(Dataset excerpts)
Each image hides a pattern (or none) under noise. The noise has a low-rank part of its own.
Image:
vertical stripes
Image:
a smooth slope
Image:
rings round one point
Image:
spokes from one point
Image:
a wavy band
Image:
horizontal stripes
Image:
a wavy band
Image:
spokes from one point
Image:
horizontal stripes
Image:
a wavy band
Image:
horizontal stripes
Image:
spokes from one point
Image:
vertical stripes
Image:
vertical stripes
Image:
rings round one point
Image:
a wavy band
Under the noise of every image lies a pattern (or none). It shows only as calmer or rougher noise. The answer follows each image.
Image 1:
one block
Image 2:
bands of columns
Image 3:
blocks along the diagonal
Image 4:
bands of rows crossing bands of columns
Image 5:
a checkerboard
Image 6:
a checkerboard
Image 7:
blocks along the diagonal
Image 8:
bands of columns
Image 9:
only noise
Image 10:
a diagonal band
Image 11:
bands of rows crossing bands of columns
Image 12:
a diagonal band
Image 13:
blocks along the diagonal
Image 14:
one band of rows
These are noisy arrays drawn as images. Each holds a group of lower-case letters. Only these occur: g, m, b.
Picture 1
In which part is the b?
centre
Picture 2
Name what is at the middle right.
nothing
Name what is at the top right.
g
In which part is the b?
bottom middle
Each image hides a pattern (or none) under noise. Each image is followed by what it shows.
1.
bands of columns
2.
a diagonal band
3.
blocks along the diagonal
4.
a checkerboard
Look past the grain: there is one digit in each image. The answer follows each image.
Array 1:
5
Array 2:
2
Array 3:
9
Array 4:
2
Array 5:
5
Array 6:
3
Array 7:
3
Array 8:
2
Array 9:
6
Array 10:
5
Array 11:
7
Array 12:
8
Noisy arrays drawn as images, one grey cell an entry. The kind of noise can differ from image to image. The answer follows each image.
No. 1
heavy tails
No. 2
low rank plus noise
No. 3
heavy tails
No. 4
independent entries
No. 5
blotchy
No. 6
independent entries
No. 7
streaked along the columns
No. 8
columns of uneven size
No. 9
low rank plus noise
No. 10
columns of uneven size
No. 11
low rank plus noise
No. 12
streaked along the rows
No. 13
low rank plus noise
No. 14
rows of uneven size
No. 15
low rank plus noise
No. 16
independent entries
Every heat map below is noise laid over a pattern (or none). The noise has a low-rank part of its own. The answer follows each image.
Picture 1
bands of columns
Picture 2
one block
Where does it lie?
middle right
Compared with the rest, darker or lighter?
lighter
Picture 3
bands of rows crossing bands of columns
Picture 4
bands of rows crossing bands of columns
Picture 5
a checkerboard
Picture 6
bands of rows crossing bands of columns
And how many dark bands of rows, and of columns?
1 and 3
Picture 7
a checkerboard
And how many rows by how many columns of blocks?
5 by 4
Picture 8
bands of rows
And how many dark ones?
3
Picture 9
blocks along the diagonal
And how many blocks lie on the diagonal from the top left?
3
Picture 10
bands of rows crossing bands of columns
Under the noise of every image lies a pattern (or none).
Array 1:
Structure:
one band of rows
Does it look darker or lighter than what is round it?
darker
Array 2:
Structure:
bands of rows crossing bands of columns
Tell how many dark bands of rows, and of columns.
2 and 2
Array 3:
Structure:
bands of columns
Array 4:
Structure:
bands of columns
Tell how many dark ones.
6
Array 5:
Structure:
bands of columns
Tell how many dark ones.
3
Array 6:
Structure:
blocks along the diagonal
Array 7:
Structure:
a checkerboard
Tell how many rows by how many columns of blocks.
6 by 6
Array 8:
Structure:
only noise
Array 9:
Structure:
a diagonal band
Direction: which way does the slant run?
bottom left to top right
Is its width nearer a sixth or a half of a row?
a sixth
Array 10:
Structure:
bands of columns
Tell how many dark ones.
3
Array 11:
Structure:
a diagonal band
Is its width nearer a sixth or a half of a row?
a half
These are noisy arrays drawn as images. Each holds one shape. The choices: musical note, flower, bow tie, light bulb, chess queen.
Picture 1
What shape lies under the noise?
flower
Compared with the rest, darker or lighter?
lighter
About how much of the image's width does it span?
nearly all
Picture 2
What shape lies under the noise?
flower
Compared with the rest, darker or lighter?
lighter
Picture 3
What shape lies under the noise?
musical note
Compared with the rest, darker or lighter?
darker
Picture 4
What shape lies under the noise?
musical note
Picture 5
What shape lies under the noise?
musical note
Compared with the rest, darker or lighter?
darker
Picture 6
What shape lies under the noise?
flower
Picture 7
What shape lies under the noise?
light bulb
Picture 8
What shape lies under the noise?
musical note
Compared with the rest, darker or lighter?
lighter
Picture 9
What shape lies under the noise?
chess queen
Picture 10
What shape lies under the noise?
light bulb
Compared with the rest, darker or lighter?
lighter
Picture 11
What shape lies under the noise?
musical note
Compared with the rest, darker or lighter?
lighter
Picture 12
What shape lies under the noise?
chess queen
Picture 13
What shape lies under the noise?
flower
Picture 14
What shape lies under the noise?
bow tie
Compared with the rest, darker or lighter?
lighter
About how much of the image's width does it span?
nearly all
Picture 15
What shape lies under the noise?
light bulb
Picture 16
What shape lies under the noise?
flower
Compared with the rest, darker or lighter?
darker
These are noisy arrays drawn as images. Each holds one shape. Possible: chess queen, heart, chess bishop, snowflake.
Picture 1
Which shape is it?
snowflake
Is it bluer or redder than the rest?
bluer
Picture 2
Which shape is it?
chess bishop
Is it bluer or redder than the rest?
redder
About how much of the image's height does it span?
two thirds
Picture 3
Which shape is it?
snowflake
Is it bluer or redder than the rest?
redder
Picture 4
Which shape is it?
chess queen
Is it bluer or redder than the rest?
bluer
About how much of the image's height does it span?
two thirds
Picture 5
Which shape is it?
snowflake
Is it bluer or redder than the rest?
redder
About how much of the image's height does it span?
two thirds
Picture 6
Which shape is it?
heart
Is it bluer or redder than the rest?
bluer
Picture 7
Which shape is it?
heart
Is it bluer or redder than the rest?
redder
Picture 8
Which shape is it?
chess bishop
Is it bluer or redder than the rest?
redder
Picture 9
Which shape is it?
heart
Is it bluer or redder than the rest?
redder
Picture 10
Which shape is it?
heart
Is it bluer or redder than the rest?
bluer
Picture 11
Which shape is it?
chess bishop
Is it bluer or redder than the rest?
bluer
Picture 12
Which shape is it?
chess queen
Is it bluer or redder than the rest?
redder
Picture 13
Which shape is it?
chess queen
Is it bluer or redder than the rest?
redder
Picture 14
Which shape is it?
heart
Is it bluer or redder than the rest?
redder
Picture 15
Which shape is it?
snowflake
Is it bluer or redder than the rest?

*EXERCISE DETAILS*
All of the records above should be transcribed exactly.

*OUTPUT OF THE TASK*
Each image hides a pattern (or none) under noise. The noise has a low-rank part of its own.
Image:
vertical stripes
Image:
a smooth slope
Image:
rings round one point
Image:
spokes from one point
Image:
a wavy band
Image:
horizontal stripes
Image:
a wavy band
Image:
spokes from one point
Image:
horizontal stripes
Image:
a wavy band
Image:
horizontal stripes
Image:
spokes from one point
Image:
vertical stripes
Image:
vertical stripes
Image:
rings round one point
Image:
a wavy band
Under the noise of every image lies a pattern (or none). It shows only as calmer or rougher noise. The answer follows each image.
Image 1:
one block
Image 2:
bands of columns
Image 3:
blocks along the diagonal
Image 4:
bands of rows crossing bands of columns
Image 5:
a checkerboard
Image 6:
a checkerboard
Image 7:
blocks along the diagonal
Image 8:
bands of columns
Image 9:
only noise
Image 10:
a diagonal band
Image 11:
bands of rows crossing bands of columns
Image 12:
a diagonal band
Image 13:
blocks along the diagonal
Image 14:
one band of rows
These are noisy arrays drawn as images. Each holds a group of lower-case letters. Only these occur: g, m, b.
Picture 1
In which part is the b?
centre
Picture 2
Name what is at the middle right.
nothing
Name what is at the top right.
g
In which part is the b?
bottom middle
Each image hides a pattern (or none) under noise. Each image is followed by what it shows.
1.
bands of columns
2.
a diagonal band
3.
blocks along the diagonal
4.
a checkerboard
Look past the grain: there is one digit in each image. The answer follows each image.
Array 1:
5
Array 2:
2
Array 3:
9
Array 4:
2
Array 5:
5
Array 6:
3
Array 7:
3
Array 8:
2
Array 9:
6
Array 10:
5
Array 11:
7
Array 12:
8
Noisy arrays drawn as images, one grey cell an entry. The kind of noise can differ from image to image. The answer follows each image.
No. 1
heavy tails
No. 2
low rank plus noise
No. 3
heavy tails
No. 4
independent entries
No. 5
blotchy
No. 6
independent entries
No. 7
streaked along the columns
No. 8
columns of uneven size
No. 9
low rank plus noise
No. 10
columns of uneven size
No. 11
low rank plus noise
No. 12
streaked along the rows
No. 13
low rank plus noise
No. 14
rows of uneven size
No. 15
low rank plus noise
No. 16
independent entries
Every heat map below is noise laid over a pattern (or none). The noise has a low-rank part of its own. The answer follows each image.
Picture 1
bands of columns
Picture 2
one block
Where does it lie?
middle right
Compared with the rest, darker or lighter?
lighter
Picture 3
bands of rows crossing bands of columns
Picture 4
bands of rows crossing bands of columns
Picture 5
a checkerboard
Picture 6
bands of rows crossing bands of columns
And how many dark bands of rows, and of columns?
1 and 3
Picture 7
a checkerboard
And how many rows by how many columns of blocks?
5 by 4
Picture 8
bands of rows
And how many dark ones?
3
Picture 9
blocks along the diagonal
And how many blocks lie on the diagonal from the top left?
3
Picture 10
bands of rows crossing bands of columns
Under the noise of every image lies a pattern (or none).
Array 1:
Structure:
one band of rows
Does it look darker or lighter than what is round it?
darker
Array 2:
Structure:
bands of rows crossing bands of columns
Tell how many dark bands of rows, and of columns.
2 and 2
Array 3:
Structure:
bands of columns
Array 4:
Structure:
bands of columns
Tell how many dark ones.
6
Array 5:
Structure:
bands of columns
Tell how many dark ones.
3
Array 6:
Structure:
blocks along the diagonal
Array 7:
Structure:
a checkerboard
Tell how many rows by how many columns of blocks.
6 by 6
Array 8:
Structure:
only noise
Array 9:
Structure:
a diagonal band
Direction: which way does the slant run?
bottom left to top right
Is its width nearer a sixth or a half of a row?
a sixth
Array 10:
Structure:
bands of columns
Tell how many dark ones.
3
Array 11:
Structure:
a diagonal band
Is its width nearer a sixth or a half of a row?
a half
These are noisy arrays drawn as images. Each holds one shape. The choices: musical note, flower, bow tie, light bulb, chess queen.
Picture 1
What shape lies under the noise?
flower
Compared with the rest, darker or lighter?
lighter
About how much of the image's width does it span?
nearly all
Picture 2
What shape lies under the noise?
flower
Compared with the rest, darker or lighter?
lighter
Picture 3
What shape lies under the noise?
musical note
Compared with the rest, darker or lighter?
darker
Picture 4
What shape lies under the noise?
musical note
Picture 5
What shape lies under the noise?
musical note
Compared with the rest, darker or lighter?
darker
Picture 6
What shape lies under the noise?
flower
Picture 7
What shape lies under the noise?
light bulb
Picture 8
What shape lies under the noise?
musical note
Compared with the rest, darker or lighter?
lighter
Picture 9
What shape lies under the noise?
chess queen
Picture 10
What shape lies under the noise?
light bulb
Compared with the rest, darker or lighter?
lighter
Picture 11
What shape lies under the noise?
musical note
Compared with the rest, darker or lighter?
lighter
Picture 12
What shape lies under the noise?
chess queen
Picture 13
What shape lies under the noise?
flower
Picture 14
What shape lies under the noise?
bow tie
Compared with the rest, darker or lighter?
lighter
About how much of the image's width does it span?
nearly all
Picture 15
What shape lies under the noise?
light bulb
Picture 16
What shape lies under the noise?
flower
Compared with the rest, darker or lighter?
darker
These are noisy arrays drawn as images. Each holds one shape. Possible: chess queen, heart, chess bishop, snowflake.
Picture 1
Which shape is it?
snowflake
Is it bluer or redder than the rest?
bluer
Picture 2
Which shape is it?
chess bishop
Is it bluer or redder than the rest?
redder
About how much of the image's height does it span?
two thirds
Picture 3
Which shape is it?
snowflake
Is it bluer or redder than the rest?
redder
Picture 4
Which shape is it?
chess queen
Is it bluer or redder than the rest?
bluer
About how much of the image's height does it span?
two thirds
Picture 5
Which shape is it?
snowflake
Is it bluer or redder than the rest?
redder
About how much of the image's height does it span?
two thirds
Picture 6
Which shape is it?
heart
Is it bluer or redder than the rest?
bluer
Picture 7
Which shape is it?
heart
Is it bluer or redder than the rest?
redder
Picture 8
Which shape is it?
chess bishop
Is it bluer or redder than the rest?
redder
Picture 9
Which shape is it?
heart
Is it bluer or redder than the rest?
redder
Picture 10
Which shape is it?
heart
Is it bluer or redder than the rest?
bluer
Picture 11
Which shape is it?
chess bishop
Is it bluer or redder than the rest?
bluer
Picture 12
Which shape is it?
chess queen
Is it bluer or redder than the rest?
redder
Picture 13
Which shape is it?
chess queen
Is it bluer or redder than the rest?
redder
Picture 14
Which shape is it?
heart
Is it bluer or redder than the rest?
redder
Picture 15
Which shape is it?
snowflake
Is it bluer or redder than the rest?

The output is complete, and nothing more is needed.